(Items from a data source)
..............................

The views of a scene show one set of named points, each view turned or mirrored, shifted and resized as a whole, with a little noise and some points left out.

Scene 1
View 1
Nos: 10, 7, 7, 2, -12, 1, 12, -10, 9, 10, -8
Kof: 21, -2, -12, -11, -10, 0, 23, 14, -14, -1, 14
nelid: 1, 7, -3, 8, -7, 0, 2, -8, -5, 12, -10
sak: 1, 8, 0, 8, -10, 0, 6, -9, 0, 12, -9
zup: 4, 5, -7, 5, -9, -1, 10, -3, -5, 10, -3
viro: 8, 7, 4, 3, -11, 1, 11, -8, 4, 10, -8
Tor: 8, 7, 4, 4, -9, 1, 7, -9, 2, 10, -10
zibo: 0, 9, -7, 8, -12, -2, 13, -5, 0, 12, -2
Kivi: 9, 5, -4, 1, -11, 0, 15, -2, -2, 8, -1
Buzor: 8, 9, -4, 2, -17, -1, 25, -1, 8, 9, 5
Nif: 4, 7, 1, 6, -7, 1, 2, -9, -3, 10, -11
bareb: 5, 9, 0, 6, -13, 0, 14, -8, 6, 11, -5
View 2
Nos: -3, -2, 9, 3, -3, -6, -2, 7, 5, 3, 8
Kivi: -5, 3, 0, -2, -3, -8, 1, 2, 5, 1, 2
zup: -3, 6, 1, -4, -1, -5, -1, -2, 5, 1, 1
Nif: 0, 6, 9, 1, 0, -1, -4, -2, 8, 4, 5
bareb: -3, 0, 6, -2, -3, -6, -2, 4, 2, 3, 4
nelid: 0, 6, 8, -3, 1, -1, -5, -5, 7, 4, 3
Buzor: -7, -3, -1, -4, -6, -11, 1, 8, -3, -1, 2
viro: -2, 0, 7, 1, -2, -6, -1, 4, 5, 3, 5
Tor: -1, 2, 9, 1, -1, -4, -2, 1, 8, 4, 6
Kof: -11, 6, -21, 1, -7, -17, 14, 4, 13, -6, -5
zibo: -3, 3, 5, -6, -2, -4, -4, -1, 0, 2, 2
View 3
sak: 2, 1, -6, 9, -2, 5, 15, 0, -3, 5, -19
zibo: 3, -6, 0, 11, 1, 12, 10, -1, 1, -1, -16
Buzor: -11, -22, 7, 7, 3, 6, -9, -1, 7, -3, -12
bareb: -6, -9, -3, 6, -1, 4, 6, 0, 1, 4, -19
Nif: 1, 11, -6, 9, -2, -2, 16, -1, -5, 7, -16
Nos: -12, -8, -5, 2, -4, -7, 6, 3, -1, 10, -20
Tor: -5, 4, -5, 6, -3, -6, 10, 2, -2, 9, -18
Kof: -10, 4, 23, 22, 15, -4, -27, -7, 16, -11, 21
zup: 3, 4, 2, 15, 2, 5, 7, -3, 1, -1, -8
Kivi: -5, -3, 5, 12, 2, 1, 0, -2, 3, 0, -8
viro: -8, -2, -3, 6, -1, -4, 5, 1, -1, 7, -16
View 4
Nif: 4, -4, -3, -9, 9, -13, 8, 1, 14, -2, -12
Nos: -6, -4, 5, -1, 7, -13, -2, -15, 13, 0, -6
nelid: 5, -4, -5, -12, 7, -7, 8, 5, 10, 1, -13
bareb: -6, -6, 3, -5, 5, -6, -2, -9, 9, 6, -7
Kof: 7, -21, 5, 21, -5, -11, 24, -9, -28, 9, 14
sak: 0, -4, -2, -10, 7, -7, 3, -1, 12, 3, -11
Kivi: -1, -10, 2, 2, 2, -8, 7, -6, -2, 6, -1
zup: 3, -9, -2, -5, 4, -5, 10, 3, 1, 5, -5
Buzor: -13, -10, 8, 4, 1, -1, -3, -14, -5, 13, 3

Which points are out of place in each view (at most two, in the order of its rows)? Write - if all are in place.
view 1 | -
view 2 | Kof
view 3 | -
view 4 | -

..............................

WHAT YOU HAVE TO DO: The data above needs to be repeated exactly, line for line.

COMPLETED TASK:
The views of a scene show one set of named points, each view turned or mirrored, shifted and resized as a whole, with a little noise and some points left out.

Scene 1
View 1
Nos: 10, 7, 7, 2, -12, 1, 12, -10, 9, 10, -8
Kof: 21, -2, -12, -11, -10, 0, 23, 14, -14, -1, 14
nelid: 1, 7, -3, 8, -7, 0, 2, -8, -5, 12, -10
sak: 1, 8, 0, 8, -10, 0, 6, -9, 0, 12, -9
zup: 4, 5, -7, 5, -9, -1, 10, -3, -5, 10, -3
viro: 8, 7, 4, 3, -11, 1, 11, -8, 4, 10, -8
Tor: 8, 7, 4, 4, -9, 1, 7, -9, 2, 10, -10
zibo: 0, 9, -7, 8, -12, -2, 13, -5, 0, 12, -2
Kivi: 9, 5, -4, 1, -11, 0, 15, -2, -2, 8, -1
Buzor: 8, 9, -4, 2, -17, -1, 25, -1, 8, 9, 5
Nif: 4, 7, 1, 6, -7, 1, 2, -9, -3, 10, -11
bareb: 5, 9, 0, 6, -13, 0, 14, -8, 6, 11, -5
View 2
Nos: -3, -2, 9, 3, -3, -6, -2, 7, 5, 3, 8
Kivi: -5, 3, 0, -2, -3, -8, 1, 2, 5, 1, 2
zup: -3, 6, 1, -4, -1, -5, -1, -2, 5, 1, 1
Nif: 0, 6, 9, 1, 0, -1, -4, -2, 8, 4, 5
bareb: -3, 0, 6, -2, -3, -6, -2, 4, 2, 3, 4
nelid: 0, 6, 8, -3, 1, -1, -5, -5, 7, 4, 3
Buzor: -7, -3, -1, -4, -6, -11, 1, 8, -3, -1, 2
viro: -2, 0, 7, 1, -2, -6, -1, 4, 5, 3, 5
Tor: -1, 2, 9, 1, -1, -4, -2, 1, 8, 4, 6
Kof: -11, 6, -21, 1, -7, -17, 14, 4, 13, -6, -5
zibo: -3, 3, 5, -6, -2, -4, -4, -1, 0, 2, 2
View 3
sak: 2, 1, -6, 9, -2, 5, 15, 0, -3, 5, -19
zibo: 3, -6, 0, 11, 1, 12, 10, -1, 1, -1, -16
Buzor: -11, -22, 7, 7, 3, 6, -9, -1, 7, -3, -12
bareb: -6, -9, -3, 6, -1, 4, 6, 0, 1, 4, -19
Nif: 1, 11, -6, 9, -2, -2, 16, -1, -5, 7, -16
Nos: -12, -8, -5, 2, -4, -7, 6, 3, -1, 10, -20
Tor: -5, 4, -5, 6, -3, -6, 10, 2, -2, 9, -18
Kof: -10, 4, 23, 22, 15, -4, -27, -7, 16, -11, 21
zup: 3, 4, 2, 15, 2, 5, 7, -3, 1, -1, -8
Kivi: -5, -3, 5, 12, 2, 1, 0, -2, 3, 0, -8
viro: -8, -2, -3, 6, -1, -4, 5, 1, -1, 7, -16
View 4
Nif: 4, -4, -3, -9, 9, -13, 8, 1, 14, -2, -12
Nos: -6, -4, 5, -1, 7, -13, -2, -15, 13, 0, -6
nelid: 5, -4, -5, -12, 7, -7, 8, 5, 10, 1, -13
bareb: -6, -6, 3, -5, 5, -6, -2, -9, 9, 6, -7
Kof: 7, -21, 5, 21, -5, -11, 24, -9, -28, 9, 14
sak: 0, -4, -2, -10, 7, -7, 3, -1, 12, 3, -11
Kivi: -1, -10, 2, 2, 2, -8, 7, -6, -2, 6, -1
zup: 3, -9, -2, -5, 4, -5, 10, 3, 1, 5, -5
Buzor: -13, -10, 8, 4, 1, -1, -3, -14, -5, 13, 3

Which points are out of place in each view (at most two, in the order of its rows)? Write - if all are in place.
view 1 | -
view 2 | Kof
view 3 | -
view 4 | -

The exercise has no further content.